- What is required:
Your answer must consist of exactly the lines below, starting with the line with "[120 124 107" and going on through the line with "124 134] => outside (11, 15)", and nothing else.

══════════════════════════════

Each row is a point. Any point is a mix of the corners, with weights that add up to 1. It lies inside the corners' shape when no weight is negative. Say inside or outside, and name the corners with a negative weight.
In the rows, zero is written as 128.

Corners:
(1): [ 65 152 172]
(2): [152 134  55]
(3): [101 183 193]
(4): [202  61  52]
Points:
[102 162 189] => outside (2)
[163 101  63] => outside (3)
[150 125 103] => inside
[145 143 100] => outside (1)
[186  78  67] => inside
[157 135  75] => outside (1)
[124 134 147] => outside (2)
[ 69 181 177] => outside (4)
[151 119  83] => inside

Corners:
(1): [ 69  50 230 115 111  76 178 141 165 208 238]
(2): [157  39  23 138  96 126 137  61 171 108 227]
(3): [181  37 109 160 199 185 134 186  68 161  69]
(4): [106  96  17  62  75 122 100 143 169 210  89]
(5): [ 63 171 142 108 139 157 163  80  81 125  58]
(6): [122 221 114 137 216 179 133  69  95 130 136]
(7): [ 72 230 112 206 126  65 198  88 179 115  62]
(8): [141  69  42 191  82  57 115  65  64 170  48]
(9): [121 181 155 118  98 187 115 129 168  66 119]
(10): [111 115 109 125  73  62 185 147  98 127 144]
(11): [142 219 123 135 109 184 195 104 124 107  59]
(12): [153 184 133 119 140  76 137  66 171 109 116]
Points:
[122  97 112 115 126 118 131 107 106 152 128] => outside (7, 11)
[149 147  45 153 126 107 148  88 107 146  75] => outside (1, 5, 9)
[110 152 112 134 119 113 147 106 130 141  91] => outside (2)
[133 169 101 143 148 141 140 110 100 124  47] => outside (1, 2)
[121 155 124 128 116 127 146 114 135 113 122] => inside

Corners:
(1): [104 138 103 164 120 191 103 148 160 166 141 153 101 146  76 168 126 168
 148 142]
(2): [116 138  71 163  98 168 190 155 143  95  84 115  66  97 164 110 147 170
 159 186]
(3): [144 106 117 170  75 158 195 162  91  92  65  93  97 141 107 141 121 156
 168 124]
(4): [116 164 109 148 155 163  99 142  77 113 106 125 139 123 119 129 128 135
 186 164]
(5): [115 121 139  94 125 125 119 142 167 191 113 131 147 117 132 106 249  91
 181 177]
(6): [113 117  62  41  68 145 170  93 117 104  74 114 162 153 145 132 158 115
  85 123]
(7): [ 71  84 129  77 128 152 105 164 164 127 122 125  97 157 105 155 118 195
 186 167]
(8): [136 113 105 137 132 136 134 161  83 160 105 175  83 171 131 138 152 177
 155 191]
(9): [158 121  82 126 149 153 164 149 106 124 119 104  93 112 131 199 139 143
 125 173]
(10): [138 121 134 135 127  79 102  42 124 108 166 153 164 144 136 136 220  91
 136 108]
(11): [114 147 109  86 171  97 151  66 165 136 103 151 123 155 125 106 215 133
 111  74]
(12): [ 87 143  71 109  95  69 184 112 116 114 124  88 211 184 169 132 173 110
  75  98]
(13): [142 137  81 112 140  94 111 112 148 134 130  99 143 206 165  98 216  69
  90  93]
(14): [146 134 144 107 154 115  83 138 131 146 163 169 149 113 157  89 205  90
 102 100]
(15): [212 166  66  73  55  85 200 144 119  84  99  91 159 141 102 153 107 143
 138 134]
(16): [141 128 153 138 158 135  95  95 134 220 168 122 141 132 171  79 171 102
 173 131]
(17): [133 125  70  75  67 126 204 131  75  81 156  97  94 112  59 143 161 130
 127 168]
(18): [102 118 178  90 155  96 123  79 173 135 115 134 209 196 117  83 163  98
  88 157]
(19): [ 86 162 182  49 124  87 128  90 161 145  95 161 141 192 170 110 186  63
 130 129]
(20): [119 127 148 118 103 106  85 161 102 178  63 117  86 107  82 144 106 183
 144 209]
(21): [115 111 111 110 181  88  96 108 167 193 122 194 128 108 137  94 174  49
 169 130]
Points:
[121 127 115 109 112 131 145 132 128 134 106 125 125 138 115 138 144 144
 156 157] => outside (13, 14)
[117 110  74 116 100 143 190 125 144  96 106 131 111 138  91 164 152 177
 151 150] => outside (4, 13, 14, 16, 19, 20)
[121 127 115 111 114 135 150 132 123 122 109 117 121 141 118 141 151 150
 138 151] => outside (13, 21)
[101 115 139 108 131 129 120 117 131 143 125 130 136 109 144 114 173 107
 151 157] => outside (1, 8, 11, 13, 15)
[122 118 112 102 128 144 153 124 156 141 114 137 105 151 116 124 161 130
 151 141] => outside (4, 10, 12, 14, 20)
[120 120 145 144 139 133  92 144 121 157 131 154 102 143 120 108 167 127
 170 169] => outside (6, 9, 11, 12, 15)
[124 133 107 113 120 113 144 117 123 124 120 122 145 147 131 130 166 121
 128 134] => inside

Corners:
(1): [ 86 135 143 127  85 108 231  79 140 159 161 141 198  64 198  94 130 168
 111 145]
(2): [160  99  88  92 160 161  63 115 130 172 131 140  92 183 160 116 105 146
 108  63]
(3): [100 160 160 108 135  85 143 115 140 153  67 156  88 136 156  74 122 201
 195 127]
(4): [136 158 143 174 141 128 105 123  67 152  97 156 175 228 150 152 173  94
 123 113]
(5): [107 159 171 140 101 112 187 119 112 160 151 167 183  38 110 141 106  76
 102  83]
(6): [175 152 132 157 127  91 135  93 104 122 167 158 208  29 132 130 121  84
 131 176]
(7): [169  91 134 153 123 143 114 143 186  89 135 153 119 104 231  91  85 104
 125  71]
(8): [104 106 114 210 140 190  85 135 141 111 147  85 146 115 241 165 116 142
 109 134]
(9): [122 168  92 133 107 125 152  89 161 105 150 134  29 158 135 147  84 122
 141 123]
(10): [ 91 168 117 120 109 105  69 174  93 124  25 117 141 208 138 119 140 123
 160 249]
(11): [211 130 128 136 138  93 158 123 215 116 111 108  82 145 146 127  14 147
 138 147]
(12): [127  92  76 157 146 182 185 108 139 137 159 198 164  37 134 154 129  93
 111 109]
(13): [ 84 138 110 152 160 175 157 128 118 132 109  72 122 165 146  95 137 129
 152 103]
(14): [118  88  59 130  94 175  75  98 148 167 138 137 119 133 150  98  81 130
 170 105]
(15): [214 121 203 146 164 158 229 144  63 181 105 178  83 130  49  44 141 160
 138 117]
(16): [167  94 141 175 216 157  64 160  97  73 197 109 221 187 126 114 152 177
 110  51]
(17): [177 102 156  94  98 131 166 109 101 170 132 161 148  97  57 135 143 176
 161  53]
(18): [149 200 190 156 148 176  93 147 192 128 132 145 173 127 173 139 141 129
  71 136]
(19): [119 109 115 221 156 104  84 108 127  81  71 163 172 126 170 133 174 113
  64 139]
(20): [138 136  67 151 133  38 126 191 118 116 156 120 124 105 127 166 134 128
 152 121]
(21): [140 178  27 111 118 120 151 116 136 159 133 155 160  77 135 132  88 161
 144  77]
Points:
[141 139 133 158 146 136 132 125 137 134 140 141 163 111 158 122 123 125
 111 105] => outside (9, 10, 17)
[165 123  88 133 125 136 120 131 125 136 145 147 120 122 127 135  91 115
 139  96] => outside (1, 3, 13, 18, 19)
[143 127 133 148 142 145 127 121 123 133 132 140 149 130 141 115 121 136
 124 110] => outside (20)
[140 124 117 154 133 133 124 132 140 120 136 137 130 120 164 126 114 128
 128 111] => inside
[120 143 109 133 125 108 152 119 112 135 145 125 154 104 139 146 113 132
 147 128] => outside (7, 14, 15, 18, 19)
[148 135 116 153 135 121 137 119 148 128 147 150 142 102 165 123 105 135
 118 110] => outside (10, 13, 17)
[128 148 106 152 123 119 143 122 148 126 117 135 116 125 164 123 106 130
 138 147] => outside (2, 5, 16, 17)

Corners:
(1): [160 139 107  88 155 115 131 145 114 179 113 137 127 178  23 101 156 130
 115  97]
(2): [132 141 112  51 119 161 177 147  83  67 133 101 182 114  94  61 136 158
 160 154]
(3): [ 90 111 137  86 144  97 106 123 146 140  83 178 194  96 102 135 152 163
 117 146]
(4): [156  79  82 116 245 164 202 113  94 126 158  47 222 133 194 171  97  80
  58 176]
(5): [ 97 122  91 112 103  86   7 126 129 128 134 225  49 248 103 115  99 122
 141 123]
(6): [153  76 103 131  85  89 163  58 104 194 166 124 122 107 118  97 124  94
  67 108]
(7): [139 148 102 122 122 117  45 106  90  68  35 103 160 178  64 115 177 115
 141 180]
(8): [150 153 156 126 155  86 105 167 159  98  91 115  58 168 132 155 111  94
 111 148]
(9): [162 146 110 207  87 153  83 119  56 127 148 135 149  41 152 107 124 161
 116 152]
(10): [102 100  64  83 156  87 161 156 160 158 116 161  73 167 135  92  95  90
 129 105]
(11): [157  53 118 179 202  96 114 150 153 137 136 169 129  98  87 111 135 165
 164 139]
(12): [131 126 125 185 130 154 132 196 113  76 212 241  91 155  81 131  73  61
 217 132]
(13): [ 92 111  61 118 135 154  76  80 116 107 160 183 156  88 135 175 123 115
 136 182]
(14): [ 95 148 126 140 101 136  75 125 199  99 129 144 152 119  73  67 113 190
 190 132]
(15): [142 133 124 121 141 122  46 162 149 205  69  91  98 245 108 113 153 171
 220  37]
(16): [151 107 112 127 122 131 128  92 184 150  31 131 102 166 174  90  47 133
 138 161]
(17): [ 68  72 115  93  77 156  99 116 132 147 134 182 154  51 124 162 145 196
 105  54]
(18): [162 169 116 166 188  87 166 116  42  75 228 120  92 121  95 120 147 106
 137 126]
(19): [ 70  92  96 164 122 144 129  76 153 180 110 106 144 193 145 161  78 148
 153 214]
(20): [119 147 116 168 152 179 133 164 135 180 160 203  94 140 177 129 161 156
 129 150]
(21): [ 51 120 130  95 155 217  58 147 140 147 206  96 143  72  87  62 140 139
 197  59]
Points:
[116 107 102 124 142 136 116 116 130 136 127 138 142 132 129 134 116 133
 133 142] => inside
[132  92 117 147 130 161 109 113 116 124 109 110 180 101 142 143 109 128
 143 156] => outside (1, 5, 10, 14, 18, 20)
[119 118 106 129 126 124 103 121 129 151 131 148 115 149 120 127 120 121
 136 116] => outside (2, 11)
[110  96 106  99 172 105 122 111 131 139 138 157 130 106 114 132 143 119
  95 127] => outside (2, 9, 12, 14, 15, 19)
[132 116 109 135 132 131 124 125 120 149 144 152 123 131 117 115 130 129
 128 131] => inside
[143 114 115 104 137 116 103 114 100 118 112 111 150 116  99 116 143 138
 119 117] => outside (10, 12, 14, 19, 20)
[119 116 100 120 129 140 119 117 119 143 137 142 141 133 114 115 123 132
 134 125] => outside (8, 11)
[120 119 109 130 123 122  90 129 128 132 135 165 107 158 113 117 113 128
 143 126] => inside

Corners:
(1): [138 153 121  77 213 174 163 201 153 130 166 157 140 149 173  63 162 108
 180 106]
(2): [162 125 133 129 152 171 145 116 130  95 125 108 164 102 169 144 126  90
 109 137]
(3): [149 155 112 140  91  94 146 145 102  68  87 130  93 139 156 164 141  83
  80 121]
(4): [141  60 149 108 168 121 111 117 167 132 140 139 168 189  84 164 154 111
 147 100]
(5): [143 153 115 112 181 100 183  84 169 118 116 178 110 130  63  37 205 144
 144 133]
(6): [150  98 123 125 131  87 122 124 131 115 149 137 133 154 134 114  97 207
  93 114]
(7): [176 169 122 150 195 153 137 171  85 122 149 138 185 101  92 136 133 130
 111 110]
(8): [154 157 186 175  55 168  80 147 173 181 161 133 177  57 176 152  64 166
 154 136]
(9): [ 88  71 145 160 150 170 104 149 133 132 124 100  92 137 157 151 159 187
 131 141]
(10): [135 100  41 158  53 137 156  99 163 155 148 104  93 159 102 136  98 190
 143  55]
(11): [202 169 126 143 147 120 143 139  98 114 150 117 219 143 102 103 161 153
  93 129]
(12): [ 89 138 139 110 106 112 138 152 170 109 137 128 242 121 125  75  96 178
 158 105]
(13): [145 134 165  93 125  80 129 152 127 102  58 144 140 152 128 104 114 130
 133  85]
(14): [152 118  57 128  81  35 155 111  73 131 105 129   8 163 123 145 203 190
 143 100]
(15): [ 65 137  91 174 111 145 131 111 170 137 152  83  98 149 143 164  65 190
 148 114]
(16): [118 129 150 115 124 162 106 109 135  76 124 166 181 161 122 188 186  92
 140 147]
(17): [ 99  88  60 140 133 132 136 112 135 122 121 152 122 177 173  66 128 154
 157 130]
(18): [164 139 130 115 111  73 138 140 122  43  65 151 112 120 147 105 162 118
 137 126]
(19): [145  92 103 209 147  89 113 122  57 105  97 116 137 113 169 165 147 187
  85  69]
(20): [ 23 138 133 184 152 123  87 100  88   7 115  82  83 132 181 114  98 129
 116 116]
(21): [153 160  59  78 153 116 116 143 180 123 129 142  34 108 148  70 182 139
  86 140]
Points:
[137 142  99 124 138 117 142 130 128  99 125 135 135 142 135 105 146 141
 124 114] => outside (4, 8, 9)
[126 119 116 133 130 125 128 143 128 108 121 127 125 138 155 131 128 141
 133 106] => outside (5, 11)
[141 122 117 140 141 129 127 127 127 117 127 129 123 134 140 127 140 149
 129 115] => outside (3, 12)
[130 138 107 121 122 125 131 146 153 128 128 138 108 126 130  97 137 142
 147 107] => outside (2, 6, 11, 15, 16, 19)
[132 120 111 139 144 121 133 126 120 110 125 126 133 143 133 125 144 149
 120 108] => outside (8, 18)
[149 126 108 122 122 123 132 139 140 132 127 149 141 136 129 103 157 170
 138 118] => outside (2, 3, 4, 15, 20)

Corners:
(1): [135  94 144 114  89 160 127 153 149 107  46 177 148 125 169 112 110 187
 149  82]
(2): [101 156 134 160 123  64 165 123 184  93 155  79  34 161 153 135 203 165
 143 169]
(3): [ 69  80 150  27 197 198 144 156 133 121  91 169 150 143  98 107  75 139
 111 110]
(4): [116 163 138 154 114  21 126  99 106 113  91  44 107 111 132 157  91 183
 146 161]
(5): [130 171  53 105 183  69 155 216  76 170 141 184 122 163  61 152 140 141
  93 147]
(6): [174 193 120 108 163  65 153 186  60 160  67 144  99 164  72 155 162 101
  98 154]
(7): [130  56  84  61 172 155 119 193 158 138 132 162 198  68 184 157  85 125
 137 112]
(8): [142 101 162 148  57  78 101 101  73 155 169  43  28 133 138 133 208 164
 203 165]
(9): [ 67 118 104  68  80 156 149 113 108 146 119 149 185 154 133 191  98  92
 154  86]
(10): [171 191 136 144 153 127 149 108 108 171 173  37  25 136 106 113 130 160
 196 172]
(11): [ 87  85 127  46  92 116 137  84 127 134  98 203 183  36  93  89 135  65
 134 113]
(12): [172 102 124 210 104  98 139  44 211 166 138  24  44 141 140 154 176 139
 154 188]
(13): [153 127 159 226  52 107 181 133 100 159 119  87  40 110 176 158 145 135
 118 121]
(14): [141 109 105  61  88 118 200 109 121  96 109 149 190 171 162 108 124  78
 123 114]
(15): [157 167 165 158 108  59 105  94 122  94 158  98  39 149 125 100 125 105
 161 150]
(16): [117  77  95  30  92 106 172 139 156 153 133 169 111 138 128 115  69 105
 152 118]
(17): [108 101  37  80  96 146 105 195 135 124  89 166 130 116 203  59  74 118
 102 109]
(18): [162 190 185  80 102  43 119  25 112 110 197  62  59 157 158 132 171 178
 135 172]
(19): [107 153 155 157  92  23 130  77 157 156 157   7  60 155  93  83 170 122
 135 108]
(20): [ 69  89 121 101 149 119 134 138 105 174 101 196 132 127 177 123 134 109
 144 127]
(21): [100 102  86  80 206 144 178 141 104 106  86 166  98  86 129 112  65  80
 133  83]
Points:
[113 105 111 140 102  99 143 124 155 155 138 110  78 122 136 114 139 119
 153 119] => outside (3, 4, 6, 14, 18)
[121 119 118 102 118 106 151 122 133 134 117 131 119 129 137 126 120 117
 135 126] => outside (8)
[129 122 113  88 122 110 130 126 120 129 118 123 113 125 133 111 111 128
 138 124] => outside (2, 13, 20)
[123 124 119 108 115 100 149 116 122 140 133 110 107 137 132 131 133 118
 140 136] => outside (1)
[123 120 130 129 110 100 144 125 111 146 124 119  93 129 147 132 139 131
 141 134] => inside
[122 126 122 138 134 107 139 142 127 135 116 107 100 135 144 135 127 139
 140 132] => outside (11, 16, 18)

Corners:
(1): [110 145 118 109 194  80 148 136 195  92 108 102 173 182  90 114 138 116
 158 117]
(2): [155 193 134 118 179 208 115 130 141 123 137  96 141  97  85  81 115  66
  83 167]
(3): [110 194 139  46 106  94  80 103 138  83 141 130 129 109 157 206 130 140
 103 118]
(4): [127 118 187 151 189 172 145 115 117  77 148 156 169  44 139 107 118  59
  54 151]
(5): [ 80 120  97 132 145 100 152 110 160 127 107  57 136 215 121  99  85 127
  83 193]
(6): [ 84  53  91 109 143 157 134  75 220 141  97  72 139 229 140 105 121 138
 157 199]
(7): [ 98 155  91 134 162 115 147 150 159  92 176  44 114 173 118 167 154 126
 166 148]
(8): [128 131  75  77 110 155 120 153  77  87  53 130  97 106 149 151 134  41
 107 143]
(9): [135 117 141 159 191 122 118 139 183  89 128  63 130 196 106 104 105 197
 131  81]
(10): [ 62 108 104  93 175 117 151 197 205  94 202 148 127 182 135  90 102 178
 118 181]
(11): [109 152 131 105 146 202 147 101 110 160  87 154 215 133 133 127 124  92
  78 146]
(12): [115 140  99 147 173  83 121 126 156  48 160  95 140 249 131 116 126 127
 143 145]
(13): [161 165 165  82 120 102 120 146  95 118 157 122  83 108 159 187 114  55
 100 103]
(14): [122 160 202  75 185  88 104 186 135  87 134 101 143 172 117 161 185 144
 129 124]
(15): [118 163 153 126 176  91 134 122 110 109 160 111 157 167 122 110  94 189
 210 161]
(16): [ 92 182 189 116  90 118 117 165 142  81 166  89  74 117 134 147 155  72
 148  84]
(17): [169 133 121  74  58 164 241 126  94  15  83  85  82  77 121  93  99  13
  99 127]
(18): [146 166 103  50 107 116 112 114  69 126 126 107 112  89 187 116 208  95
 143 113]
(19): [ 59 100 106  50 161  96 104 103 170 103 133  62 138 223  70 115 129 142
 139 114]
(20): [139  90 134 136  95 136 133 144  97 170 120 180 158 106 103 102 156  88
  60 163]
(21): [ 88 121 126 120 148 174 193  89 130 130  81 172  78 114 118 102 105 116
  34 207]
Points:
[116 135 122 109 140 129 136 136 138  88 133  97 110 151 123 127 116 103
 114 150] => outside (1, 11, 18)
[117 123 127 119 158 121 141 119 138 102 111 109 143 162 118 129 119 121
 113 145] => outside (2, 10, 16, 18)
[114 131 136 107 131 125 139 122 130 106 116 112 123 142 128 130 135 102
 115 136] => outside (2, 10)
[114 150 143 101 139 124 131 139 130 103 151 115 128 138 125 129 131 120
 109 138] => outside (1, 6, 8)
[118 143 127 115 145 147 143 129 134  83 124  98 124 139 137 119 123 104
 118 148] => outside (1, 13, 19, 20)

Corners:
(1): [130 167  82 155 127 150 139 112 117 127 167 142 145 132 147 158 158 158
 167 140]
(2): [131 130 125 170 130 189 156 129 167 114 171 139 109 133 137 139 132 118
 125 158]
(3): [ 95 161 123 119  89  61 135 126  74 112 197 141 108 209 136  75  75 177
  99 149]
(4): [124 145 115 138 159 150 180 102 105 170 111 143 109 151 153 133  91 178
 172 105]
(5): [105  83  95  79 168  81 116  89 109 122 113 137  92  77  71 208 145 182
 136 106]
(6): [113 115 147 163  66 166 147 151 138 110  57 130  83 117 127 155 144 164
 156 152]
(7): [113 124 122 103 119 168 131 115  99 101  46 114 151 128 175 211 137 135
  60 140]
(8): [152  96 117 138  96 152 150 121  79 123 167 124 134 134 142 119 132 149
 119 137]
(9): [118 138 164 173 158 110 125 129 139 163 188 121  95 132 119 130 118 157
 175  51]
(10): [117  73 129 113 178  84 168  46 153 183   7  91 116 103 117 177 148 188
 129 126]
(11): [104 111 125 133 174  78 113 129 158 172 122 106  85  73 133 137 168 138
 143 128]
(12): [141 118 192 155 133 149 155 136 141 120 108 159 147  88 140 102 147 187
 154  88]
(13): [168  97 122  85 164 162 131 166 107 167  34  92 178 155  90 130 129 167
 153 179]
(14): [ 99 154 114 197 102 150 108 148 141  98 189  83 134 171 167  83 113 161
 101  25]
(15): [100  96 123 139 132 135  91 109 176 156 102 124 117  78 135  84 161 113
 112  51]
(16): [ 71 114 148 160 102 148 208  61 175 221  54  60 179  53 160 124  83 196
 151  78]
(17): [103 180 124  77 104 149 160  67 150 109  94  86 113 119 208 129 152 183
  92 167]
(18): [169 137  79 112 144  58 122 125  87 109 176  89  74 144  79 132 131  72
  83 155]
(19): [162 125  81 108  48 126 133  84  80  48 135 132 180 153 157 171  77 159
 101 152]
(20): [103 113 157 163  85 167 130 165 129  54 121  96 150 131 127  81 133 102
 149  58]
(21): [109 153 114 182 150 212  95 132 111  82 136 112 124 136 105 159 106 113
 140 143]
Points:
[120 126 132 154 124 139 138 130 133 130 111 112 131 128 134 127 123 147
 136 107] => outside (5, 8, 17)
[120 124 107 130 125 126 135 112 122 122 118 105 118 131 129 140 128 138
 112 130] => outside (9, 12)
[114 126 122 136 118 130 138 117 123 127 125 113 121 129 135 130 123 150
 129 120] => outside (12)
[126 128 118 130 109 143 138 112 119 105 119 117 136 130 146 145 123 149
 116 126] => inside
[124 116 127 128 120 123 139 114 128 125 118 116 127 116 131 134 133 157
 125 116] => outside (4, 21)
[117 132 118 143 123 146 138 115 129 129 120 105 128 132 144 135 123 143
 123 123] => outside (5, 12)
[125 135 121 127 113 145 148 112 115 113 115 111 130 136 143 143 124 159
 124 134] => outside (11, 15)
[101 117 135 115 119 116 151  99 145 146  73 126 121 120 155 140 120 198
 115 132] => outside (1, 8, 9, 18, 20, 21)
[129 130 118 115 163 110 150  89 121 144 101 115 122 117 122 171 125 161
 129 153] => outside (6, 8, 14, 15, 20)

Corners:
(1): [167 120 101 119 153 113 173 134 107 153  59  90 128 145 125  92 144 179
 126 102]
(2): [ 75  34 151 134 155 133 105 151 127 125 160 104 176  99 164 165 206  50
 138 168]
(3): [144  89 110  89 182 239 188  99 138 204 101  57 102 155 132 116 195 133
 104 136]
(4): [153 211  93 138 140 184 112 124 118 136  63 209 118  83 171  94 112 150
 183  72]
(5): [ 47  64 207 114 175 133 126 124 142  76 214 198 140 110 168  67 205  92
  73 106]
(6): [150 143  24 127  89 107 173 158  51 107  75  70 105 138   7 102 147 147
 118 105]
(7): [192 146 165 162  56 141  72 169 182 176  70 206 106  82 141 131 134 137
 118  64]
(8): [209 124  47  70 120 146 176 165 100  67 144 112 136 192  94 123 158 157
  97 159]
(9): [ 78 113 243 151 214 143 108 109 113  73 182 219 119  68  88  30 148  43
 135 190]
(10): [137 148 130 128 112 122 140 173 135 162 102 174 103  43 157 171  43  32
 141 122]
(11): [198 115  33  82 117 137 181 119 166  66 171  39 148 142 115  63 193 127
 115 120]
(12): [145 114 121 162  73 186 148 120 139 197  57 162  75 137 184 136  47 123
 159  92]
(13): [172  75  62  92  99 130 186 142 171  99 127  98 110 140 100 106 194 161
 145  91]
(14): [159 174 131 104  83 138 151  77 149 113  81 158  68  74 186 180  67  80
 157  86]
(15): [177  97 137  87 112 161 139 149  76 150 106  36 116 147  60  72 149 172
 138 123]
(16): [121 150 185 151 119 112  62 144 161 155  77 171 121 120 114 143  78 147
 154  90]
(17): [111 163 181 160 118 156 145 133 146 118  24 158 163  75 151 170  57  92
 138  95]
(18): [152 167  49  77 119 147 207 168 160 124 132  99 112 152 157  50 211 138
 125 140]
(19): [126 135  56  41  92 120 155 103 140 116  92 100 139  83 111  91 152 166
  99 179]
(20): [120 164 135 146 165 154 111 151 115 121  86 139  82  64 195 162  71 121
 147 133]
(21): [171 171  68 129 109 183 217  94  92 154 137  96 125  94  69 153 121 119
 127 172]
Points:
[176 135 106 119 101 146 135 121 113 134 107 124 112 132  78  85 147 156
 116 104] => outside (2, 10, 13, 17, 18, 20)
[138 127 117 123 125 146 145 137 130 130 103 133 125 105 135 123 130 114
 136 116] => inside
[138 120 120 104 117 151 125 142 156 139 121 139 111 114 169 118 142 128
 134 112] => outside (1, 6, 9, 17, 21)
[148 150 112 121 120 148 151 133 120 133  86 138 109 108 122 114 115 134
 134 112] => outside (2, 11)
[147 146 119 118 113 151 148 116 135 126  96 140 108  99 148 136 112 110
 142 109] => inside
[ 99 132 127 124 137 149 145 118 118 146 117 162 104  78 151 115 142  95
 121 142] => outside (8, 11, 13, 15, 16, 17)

══════════════════════════════

- Response below:
[120 124 107 130 125 126 135 112 122 122 118 105 118 131 129 140 128 138
 112 130] => outside (9, 12)
[114 126 122 136 118 130 138 117 123 127 125 113 121 129 135 130 123 150
 129 120] => outside (12)
[126 128 118 130 109 143 138 112 119 105 119 117 136 130 146 145 123 149
 116 126] => inside
[124 116 127 128 120 123 139 114 128 125 118 116 127 116 131 134 133 157
 125 116] => outside (4, 21)
[117 132 118 143 123 146 138 115 129 129 120 105 128 132 144 135 123 143
 123 123] => outside (5, 12)
[125 135 121 127 113 145 148 112 115 113 115 111 130 136 143 143 124 159
 124 134] => outside (11, 15)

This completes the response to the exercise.